• DATA IN THIS EXERCISE

One turn moves each row of this set onto another row. After a few examples, where does it send each row asked below?
Z589: |   -3 |   70 |   78 |  -43 |  106 |  -70 |  198 | -164 |   59 |   24 |  182 |  -61 | -131 | -162 | -126 |  -47 | -184 |
Z560: |   47 |  126 |    4 |  -56 |  108 |  -51 |  203 | -111 |   16 |  -20 |  208 |  -64 | -192 | -164 |  -12 |  -51 | -138 |
Z146: |    2 | -157 |   57 |  140 | -153 |   -9 |   16 |  120 |  -11 |   14 | -211 |  240 |  120 |  176 |   24 |  124 |  191 |
Z696: |  -63 |   83 |  130 |   -4 |   50 |  -74 |  216 | -133 |  -19 |  -33 |  150 |  -47 | -114 |  -72 |  -57 |    2 | -267 |
Z32: |  126 | -121 |  -98 |   68 | -116 |  -49 |  -82 |  -45 | -156 | -141 |  -55 |   96 |  270 |  130 |   72 |  -30 |  174 |
Z880: |  -43 |  102 |   30 | -128 |   44 |  -35 |  177 | -105 |  153 |   26 |   54 | -128 | -204 | -200 |  -40 | -131 | -163 |
Z62: |   82 | -256 |    8 |  102 | -132 |   71 |  -60 |  107 |  -15 |  -79 | -296 |  153 |  149 |   67 |   45 |  119 |   59 |
Z375: |  -56 |   75 |   69 |   36 |   83 |  -44 |  202 |  -58 |   -7 | -142 |  123 |   20 | -197 | -154 |  -42 |   48 | -208 |
Z331: | 173 | -85 | -59 |  92 | -90 | -65 |  39 |  41 | -95 | 112 |  -1 | 187 | 147 | 194 |  61 |  51 | 278 |
Z39: |  -94 |   76 |  129 |  -80 |   10 |  -61 |  193 | -152 |   77 |   31 |   76 | -124 | -137 | -100 |  -73 |  -68 | -266 |
Z471: |  224 | -101 | -172 |   28 |  -27 |  -17 |  -96 |  151 |  -61 |  208 | -132 |  -79 |   82 |   75 |   56 | -158 |  187 |
Z668: | -103 |   18 |  158 |  -34 |   96 |  -22 |  274 |  -60 |   28 |  -29 |  138 |  -34 | -164 | -186 | -165 |  -51 |  -85 |
Z962: |  222 | -117 | -138 |  177 |    2 |  -24 |  -79 |  195 | -190 |   61 |  -64 |   44 |   88 |  119 |   59 |   -3 |  156 |
Z123: | -128 |   62 |  164 |  -19 |   12 |  -64 |  201 | -127 |   39 |  -21 |   72 |  -58 | -140 |  -93 |  -67 |  -14 | -286 |
Z407: |   58 | -158 |  -76 |   50 | -106 |   35 | -117 |  219 |   53 |  140 | -339 |  -71 |   55 |   42 |   28 | -123 |  107 |
Z456: |  -65 |  -37 |  -43 |  135 | -100 |  118 |  -95 |  237 |  -28 |  -30 | -213 |  231 |  136 |   54 |   35 |   24 |  125 |
Z371: |  119 | -206 |  -43 |  -69 | -161 |   75 |  -75 |   43 |  133 |  109 | -337 |    1 |  156 |   17 |   45 |  -73 |  111 |
Z890: | -142 |   52 |  107 |  -26 |   35 |    4 |  180 |  -45 |  132 |  -96 |  -24 |  -42 | -217 | -188 |  -73 |  -25 | -234 |
Z599: |  -63 |   57 |  108 |  -88 |   87 |  -43 |  179 | -153 |  137 |   39 |   89 |  -99 | -135 | -174 | -139 |  -74 | -213 |
Z955: |  312 | -151 | -138 |  -72 |  -84 |   26 |  -44 |  -20 |    6 |  171 | -107 |    4 |  203 |   54 |   90 |  -90 |  205 |
Z473: |  126 |   42 | -175 |  -40 |  -61 |   72 |  -80 |  121 |   -1 |  187 |  -66 |   88 |  172 |   29 |   84 | -168 |  258 |
Z678: |  -43 |  -23 |  -86 |  -19 | -125 |  131 | -111 |  184 |  102 |  134 | -282 |   92 |  143 |    7 |   51 | -140 |  168 |
Z357: |  156 |  -67 |  -64 |  -59 | -147 |  -41 |    7 |   13 |   74 |  263 | -109 |   64 |  141 |  138 |   61 | -114 |  288 |
Z886: |  -18 | -140 |   32 |  -12 | -210 |    5 |  -17 |   87 |  151 |  160 | -319 |  100 |  118 |  129 |   20 |  -43 |  188 |
Z373: |   16 | -145 |  -37 |  -66 | -201 |   -6 | -124 |  -27 |   65 |  -42 | -268 |  -31 |  252 |   69 |   56 | -161 |  139 |
Z748: | -117 |    9 |  170 |  -41 |   90 |  -15 |  266 |  -59 |   55 |  -26 |  109 |  -47 | -168 | -195 | -169 |  -66 |  -93 |
Z990: |  -35 |  101 |  108 |  -57 |   47 |  -90 |  209 | -154 |   14 |   30 |  158 | -102 | -118 |  -94 |  -48 |  -66 | -231 |
Z511: |  112 |   23 | -138 |  123 |  -28 |   63 |  -62 |  164 | -145 |   35 |   -7 |  219 |  164 |   63 |   73 |   -1 |  226 |
Z209: | -112 |   27 |  137 |  -12 |   66 |  -39 |  181 | -110 |  107 |  -41 |   59 |  -43 | -147 | -175 | -148 |   -6 | -248 |
Z546: |   50 | -188 |  -48 |  195 |  -65 |   23 | -105 |  263 |  -96 |    0 | -273 |   57 |   50 |   96 |   26 |   56 |   67 |
Z47: |  264 | -180 |  -98 |   98 |  -56 |    9 |  -25 |   28 | -131 |  -15 |  -49 |  145 |  183 |  100 |   76 |   94 |  159 |
Z931: |  -87 |   19 |  163 |  -62 |   90 |  -10 |  271 |  -66 |   60 |    1 |  123 |  -68 | -163 | -212 | -163 |  -89 |  -86 |
Z71: |  -24 | -174 |  -13 |   71 | -176 |   -8 | -116 |   11 |  -52 | -182 | -244 |  102 |  245 |   98 |   47 |  -20 |   93 |
Z718: |  170 |  -89 | -127 |  -67 | -129 |  -57 | -102 |  -73 |  -49 |   -8 |  -84 |  -19 |  279 |  104 |   80 | -167 |  202 |
Z755: |  -78 |   28 |  144 |  -52 |  103 |  -27 |  279 |  -66 |   35 |  -13 |  151 |  -55 | -155 | -204 | -167 |  -70 |  -70 |
Z13: |  -57 |   52 |  118 |   26 |  112 |  -58 |  195 | -123 |   32 |  -60 |  149 |   -8 | -143 | -151 | -142 |   31 | -233 |

Z456 goes to Z678
Z668 goes to Z748
Z560 goes to Z375
Where do these go?
Z962 goes to Z546
Z13 goes to Z209
Z373 goes to Z718
Z955 goes to Z47
Z331 goes to Z146
Z990 goes to Z696

One turn moves each row of this set onto another row. After a few examples, where does it send each row asked below?
Z449: |  185 |   46 | -167 |   99 | -137 |   43 | -199 | -120 |   52 | -112 |  129 |  162 |   34 |  -15 | -125 |   48 |   24 |  122 |   72 |   82 | -191 |  311 |  160 |  -25 |
Z163: |  -19 | -173 |   64 |  130 |   66 |  -31 |   95 | -274 |  -53 |   26 |  255 |   21 |  -64 |  -16 |   63 |   62 |  123 |  -92 | -215 |  129 |  -41 |  -83 |  183 |  -37 |
Z781: |  179 |  -91 |    8 |  103 |   89 |  -26 | -314 |  119 |  -28 |  149 |  166 |  148 | -168 |  -70 |  145 | -207 |  -59 |  -45 |  -91 |  239 |   -4 |   13 |  -64 |   52 |
Z722: |   66 |  -58 | -187 |   33 | -127 |  202 | -230 |   61 |   61 | -156 |   91 |   89 |  112 |  167 |  -10 |   21 |  255 |   19 |  158 |   94 |  107 |  158 | -143 |  128 |
Z14: | -179 |  -32 |   21 |  -67 |   35 |  285 | -154 |  -15 |   74 |   -9 |  -28 |   85 | -170 | -114 |  120 |  -99 | -145 |   78 |   76 |  177 |  -96 |  -90 |  355 |  -71 |
Z726: |   96 |  134 | -247 | -185 | -176 | -136 |  -65 |  142 |   38 |   91 |  106 |  125 |  -57 |  -58 |   62 | -146 |   -1 |   -3 |   66 |  127 |  210 |  174 | -148 |  -50 |
Z493: |   24 |  -75 | -120 |   99 |  -41 |  218 |  -21 |  -45 |  -69 | -162 |   83 |   -7 |  188 |  240 | -166 |  -36 |  195 |  -61 |   16 | -109 |   15 |   24 | -175 |  -30 |
Z107: |  -46 |   95 | -248 | -170 | -193 | -142 |  170 | -114 |   60 |   14 |  160 |   59 |    3 |  -14 |   92 |   30 |  122 |   -6 |   39 |  161 |  205 |  134 |   22 |  -74 |
Z500: |  159 |   54 | -115 | -165 | -178 | -120 |  -16 |  139 | -114 |   92 |   67 |   99 |  -30 | -107 | -166 | -172 |   17 |  -57 |  -77 | -143 |  120 |   95 |  -94 | -137 |
Z965: |  -31 |  -27 |  -43 |  -31 |   89 |  259 |  -58 | -249 |  -13 |  143 |   16 | -124 |  -80 | -211 |  157 | -249 |  -13 |  -61 |  170 |   46 |  254 | -107 |  -39 | -154 |
Z794: |  -83 | -218 |   -1 |  145 |  -46 |  -35 | -137 |   -6 |  -56 |  -21 |   -1 |  245 |  -68 | -199 | -138 |  138 | -275 |  -27 |   27 |  -71 |  -37 |  -45 | -113 |  138 |
Z578: |  173 | -167 |  125 |  129 |   95 |  -25 | -127 |  -18 | -170 |  103 |  158 |   81 | -109 |  -68 |  -81 | -140 |    8 | -118 | -261 |  -45 |  -99 |  -98 |   49 |  -70 |
Z523: |  139 |  -31 | -156 |   53 |  -33 |  218 | -240 |   87 |  -82 |  -84 |   -5 |   89 |  164 |  193 | -151 |  -81 |  196 |    5 |   84 |  -27 |   37 |  101 | -178 |   17 |
Z233: | -186 |  -33 |   31 |  -30 |   66 |  272 | -127 |   49 |   54 |    1 |  -24 |   41 | -167 |  -92 |  101 | -213 | -261 |   44 |   28 |   97 | -117 | -123 |  210 | -125 |
Z323: |  103 |  -52 | -103 |  160 | -246 |   40 |  -56 |  -48 |  146 | -238 |  297 |  106 |  -27 |  -47 |  -43 |   24 |  -36 |   16 |   36 |  -41 | -185 |  289 |   37 |   23 |
Z877: | -195 | -107 |   94 |  -58 |  -51 |  259 |  -84 |   -8 |   96 |  -88 |   39 |   65 | -194 | -171 |   92 |  -48 | -111 |   26 |   20 |   57 | -111 |  -97 |  382 |  -39 |
Z469: |  -98 | -248 |  -30 |  -78 | -226 |  120 | -121 |   86 |  182 | -129 |   79 | -147 |    0 | -130 |  146 |  -14 |   30 | -197 |  -52 |   67 |  340 |   93 |  -63 | -108 |
Z694: | -132 | -191 |  -22 |  119 |  -26 |  -43 |  -73 | -189 |  -85 |  -18 |  -29 |  239 |   -1 | -157 | -157 |  270 | -166 |    6 |   34 |   -5 |  -35 |  -46 |   63 |  124 |
Z661: | -160 | -130 | -103 |  141 |   13 |  -36 | -126 |  -35 |  -11 |    6 |  -17 |  227 |  -49 | -114 |   -3 |   86 | -341 |    9 |   97 |  116 |   15 |  -26 | -192 |  142 |
Z395: |  136 |  119 | -219 |  149 |  -17 |   64 |  -98 | -155 |    4 |  -53 |   95 |   85 |   98 |   99 | -133 | -106 | -128 |   98 |   48 |  104 | -221 |  228 |  -15 | -152 |
Z141: |   47 |  -55 |   -6 |  -79 |   55 |  255 | -159 | -286 |  -50 |  154 |  -31 |  -55 |  -82 | -278 |   90 | -122 |  130 |  -15 |  173 |   22 |  238 |  -71 |  160 | -110 |
Z942: |  -40 | -107 | -145 |   88 | -133 |  197 |   -7 |  -59 |   62 | -239 |  166 |    9 |  146 |  211 |  -12 |   59 |  257 |  -44 |   92 |   11 |   85 |   93 | -133 |   73 |
Z50: | -146 | -156 |  -94 |  -48 |  -40 |  139 |    6 |  -79 |   58 |  -30 |  -27 | -223 |  124 |   23 |   59 |  -94 |  -53 | -180 | -117 |   98 |  294 |   -7 | -104 | -297 |
Z787: |  -27 | -145 |   36 |   -9 |  -33 |  251 |  -42 | -129 |   45 |   46 |  120 | -121 | -157 | -301 |  185 | -253 |  -10 | -131 |  149 |  -73 |  264 |  -91 |  -80 |  -79 |
Z185: |   59 |   21 | -155 |  202 | -119 |   48 |   45 |  -84 |   86 | -187 |  263 |   27 |   32 |   73 |  -61 | -121 | -184 |   -3 |    3 |  -21 | -212 |  207 | -133 | -101 |
Z69: |  -14 |  -91 |  -58 |  104 |   52 |  -44 | -103 | -142 |   88 |   63 |  257 |   77 | -133 |   -9 |  284 |    3 |   56 |  -30 |  -48 |  401 |   48 |   12 |   81 |   83 |
Z307: | -196 | -116 |  103 |  -12 |  -20 |  274 |  -62 |   63 |   65 |  -83 |   42 |   27 | -202 | -144 |   85 | -166 | -215 |  -16 |   -6 |  -11 | -122 | -131 |  243 |  -97 |
Z2: |   23 |   29 | -119 | -154 | -195 | -126 |  221 | -110 |  -85 |   22 |  117 |   33 |   32 |  -59 | -144 |   15 |  130 |  -71 | -100 | -111 |  116 |   63 |   67 | -173 |
Z409: |   12 |  -94 |  -71 | -132 |    8 |  150 | -231 |  -75 |  -61 |   87 | -196 | -113 |  157 |  -36 |  -97 |  -51 |   63 |  -85 | -102 |   99 |  264 |   32 |   77 | -290 |
Z943: |   52 | -163 |   77 |  -61 |  -80 |  254 | -160 | -158 |   17 |   54 |   91 |  -41 | -166 | -376 |  115 | -123 |  136 |  -89 |  145 | -108 |  251 |  -40 |   98 |  -43 |
Z532: | -197 | -104 | -134 |  116 |   47 |  -42 |  -63 | -225 |  -30 |   21 |  -51 |  220 |    6 |  -79 |  -26 |  221 | -232 |   50 |   96 |  180 |    3 |  -29 |  -25 |  117 |
Z653: |   61 | -191 |  -26 | -156 | -178 |  129 | -358 |   86 |   69 |    2 |  -90 |  -27 |   30 | -174 |    4 |   22 |  140 | -104 |  -52 |   74 |  323 |  134 |  115 | -115 |

Z965 goes to Z141
Z409 goes to Z653
Z532 goes to Z694
Where do these go?
Z233 goes to Z14
Z107 goes to Z2
Z323 goes to Z185
Z523 goes to Z722
Z578 goes to Z781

• REQUIRED WORK
The response should hold exactly the lines starting at the line with "-182 | -244" and ending at the line with "Z456 goes to Z678", and no other line of the material above.

• SOLUTION TO THIS TASK
Z71: |  -24 | -174 |  -13 |   71 | -176 |   -8 | -116 |   11 |  -52 | -182 | -244 |  102 |  245 |   98 |   47 |  -20 |   93 |
Z718: |  170 |  -89 | -127 |  -67 | -129 |  -57 | -102 |  -73 |  -49 |   -8 |  -84 |  -19 |  279 |  104 |   80 | -167 |  202 |
Z755: |  -78 |   28 |  144 |  -52 |  103 |  -27 |  279 |  -66 |   35 |  -13 |  151 |  -55 | -155 | -204 | -167 |  -70 |  -70 |
Z13: |  -57 |   52 |  118 |   26 |  112 |  -58 |  195 | -123 |   32 |  -60 |  149 |   -8 | -143 | -151 | -142 |   31 | -233 |

Z456 goes to Z678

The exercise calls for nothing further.